▸ Exercise: The answer is one number. Say how many lines in the entries below include the word "them".

Records from a dataset:
_ _ _ _
Each row below holds a small network's activations on one input, seen along a few directions.
Each table varies a few parts of the input and shows all the possible inputs, shuffled.
A made-up example of a description, with smaller parts first: ring(5) and (point or ring(9) or (values(2) and line(6))).
Shared parts are said once, and a part with two or three values counts as separate values.
In the rows, 128 means zero.

Other details of the inputs shift rows strongly along two fixed directions, in all tables alike. That doesn't count.

Table:
row 1: [143 156 145  66  88 127 179 119 152 158 120 169]
row 2: [104 123  92 107 195  91  89 145 176  89  72 109]
row 3: [134 156 131  62 107 111 138 131 123 192 124 173]
row 4: [ 98 127 136 143 141 130 143 117 148  96 149 132]
row 5: [ 83 126 117 124 189 120  95 144 170  82 109 114]
row 6: [136 141 133 196 108 141 103 139  53 155 181 112]
row 7: [166 147 128 101  86 121 155 131 122 139 119 150]
row 8: [162 126 136 117 101 146 132 121 112 161 114 142]
row 9: [126 128 141 114 111 106 162  99 132 135 146 150]
row 10: [115 118  97 101 172 157  98 136 183  99  49 114]
row 11: [113 131  77 108 177  98 116 145 174  63  78 124]
row 12: [116 103 149 218 130 142 130 101  99  92 196  97]
row 13: [112 104  98 210 181 185  61 157 139  50  92  70]
row 14: [128 114 154 178 113 166 136 104 130 110 160  99]
row 15: [152 157 125  69 102  63 144 137 100 172 120 169]
row 16: [139  88 126  77  90 104 191 163 115 156 134 132]
row 17: [140 143 146  63 108  73 150 112 121 180 127 168]
row 18: [111 125 108 107 176 163 102 145 187  96  65 122]
row 19: [132 119 153 220 110 155 100 119  55 159 206  98]
row 20: [136 142 127  93 113 115 124 122 113 184 127 150]
row 21: [143 114 169 214  89 176 142 101  85 120 202  95]
Each input here is: point or (line(4) and ring(5)).
- A walk changes only the ring(5) part. It starts at row 18 and steps to row 1. List the rest of the walk in order. => row 4, row 5, row 3

Table:
row 22: [124 119 164 222 113 131 110 125  36 149 232 104]
row 23: [101 102  90  73 182  90 130 142 199  78  63 118]
row 24: [153 151 115 151 114 106 126  96 114 125 134 141]
row 25: [ 89 127  89  80 190  78 119 148 196  74  67 134]
row 26: [101 140  74  78 197  96  72 160 184 105  53 122]
row 27: [179 156 139  55  71 120 148 122  97 220 103 190]
row 28: [ 79 112 157 242 160 180 101 110 123  70 196  75]
row 29: [ 77 106 153 241 161 160 105 117 116  66 199  73]
row 30: [161 138 178 233  82 156 141  95  57 107 204 107]
row 31: [ 89  91 130 185 174 172 107 119 170  66 137  70]
row 32: [172 147 134  67  70  92 155 135  80 220 123 171]
row 33: [148 168 167  69  74 117 179  93 118 192 146 197]
row 34: [160 171 151  67  82 116 136 111  95 215 137 189]
row 35: [171 136 129  49  60  81 201 143 101 181 124 179]
row 36: [119 127  72  85 183 128  76 162 187 111  28 114]
row 37: [155 132 157  53  67  89 199 104 116 194 147 175]
row 38: [118 115  72  79 164 121 128 169 198  75  46 114]
row 39: [102 145  79  80 196 115  65 153 193 107  49 123]
row 40: [148 113 152 190  91 127 132 134  35 169 193 114]
row 41: [147 127 130 115 105 163 149 134 137 126 114 140]
row 42: [ 94  94 135 188 175 188 103 111 168  66 133  79]
row 43: [129 102 151 215 106 191 135 132  97 103 186  86]
- What do these inputs look like to the network? => values(2) or (line(4) and ring(5))
- Which other rows does row 43 become when the line(4) part takes its other values? List them by row number. => row 35, row 38, row 41
- Which other rows belong to the same alternative as row 24? List them by row number. => row 30

Table:
row 44: [120 114 107 206 165 191  78 136 140  66 111  74]
row 45: [140 121 170 160  71 172 170 113  95 154 201 131]
row 46: [152 149  71  56 148  90 106 152 162 132  37 146]
row 47: [117 102 103 125 169 140 100 148 158 103  77  98]
row 48: [113 141 199 203 101 137 139  69  71 148 241 135]
row 49: [107 123 118 119 160 148 140 126 196  60  90 118]
row 50: [ 86  87 113 222 174 152  89 142 127  65 164  56]
row 51: [130 125 131 124 123 105 126 154  87 150 141 135]
row 52: [142 152  78  75 147  80 104 162 142 129  61 150]
row 53: [136 116 133 126 100 124 153 119 115 151 156 128]
row 54: [154 143  73  61 146 112 108 144 175 125  31 143]
row 55: [121 112 158 195 116 118 147 104  88 105 195 105]
row 56: [166 141 128  32  86  76 166 140 102 210 100 180]
row 57: [162 147 148  41  74  92 204 102 140 169 114 190]
row 58: [156 134 169 200  72 198 141 111  73 145 184 124]
row 59: [ 78 105  99 187 188 115  88 166 136  64 143  76]
row 60: [ 94  93 119 198 179 146 108 120 160  40 132  73]
row 61: [123 157 164 109  94 108 139  98 100 201 185 164]
row 62: [116 113 117 119 157 174 112 149 173  92  81 109]
row 63: [115 104 109 124 166 162 104 149 168  94  79 104]
row 64: [122 136 177 164 115 153 109 101  74 180 192 135]
row 65: [152 129 162 117  61 134 182 111  94 184 183 152]
row 66: [140 153 135  57  94  45 180 126 115 156 131 182]
row 67: [130 177  89  50 165 102  79 127 182 147  43 164]
- The inputs of row 65 and row 57 match in every part but one. If row 50 is changed in the same way as row 65 into row 57, which row does it become? => row 55
- What do these inputs look like to the network? => line(4) and (point or line(5))
- A walk changes only the line(4) part. It starts at row 48 and steps to row 61. List the rest of the walk in order. => row 64, row 67

Table:
row 68: [ 99 125  96 155 182 139  75 153 158  74  96  92]
row 69: [138 142 111  79 126  90 132 127 130 161 102 159]
row 70: [ 84  93 166 213 140 177 125 118 113 100 212  84]
row 71: [153 133 156  84  81  91 192 110 114 152 149 164]
row 72: [148 150 119  75 117 109 132 141 135 156  95 154]
row 73: [ 95 122  95 161 193 132  78 148 153  73  97 100]
row 74: [108 113  96 158 183 146  78 146 163  80  95  83]
row 75: [139 153 116  78 120  94 130 138 130 155 102 161]
row 76: [146 149 118  76 117 114 134 139 131 156  94 153]
row 77: [143 145 112  75 115  97 129 131 134 162 103 151]
row 78: [ 98 116  92 160 188 131  75 143 160  78  99  90]
row 79: [144 109 175 217  64 175 172 103  59 134 236 118]
row 80: [105 102  99 156 187 152  77 145 156  82  88  90]
row 81: [137 122 197 223  69 184 162  80  72 141 237 117]
row 82: [146 139 114  74 119 111 132 132 135 161  94 147]
row 83: [125 128 169 163 110 145 150  89 115 118 177 128]
row 84: [149 126 150  81  73 102 199 120 119 163 139 157]
row 85: [144 138 122  75 120 116 130 141 128 157  89 159]
- What do these inputs look like to the network? => point or ring(5) or (values(2) and line(6))
- Which other rows does row 82 become when the values(2) part takes its other values? List them by row number. => row 76
- Which other rows does row 77 become when the values(2) part takes its other values? List them by row number. => row 68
_ _ _ _
▸ Task output: 4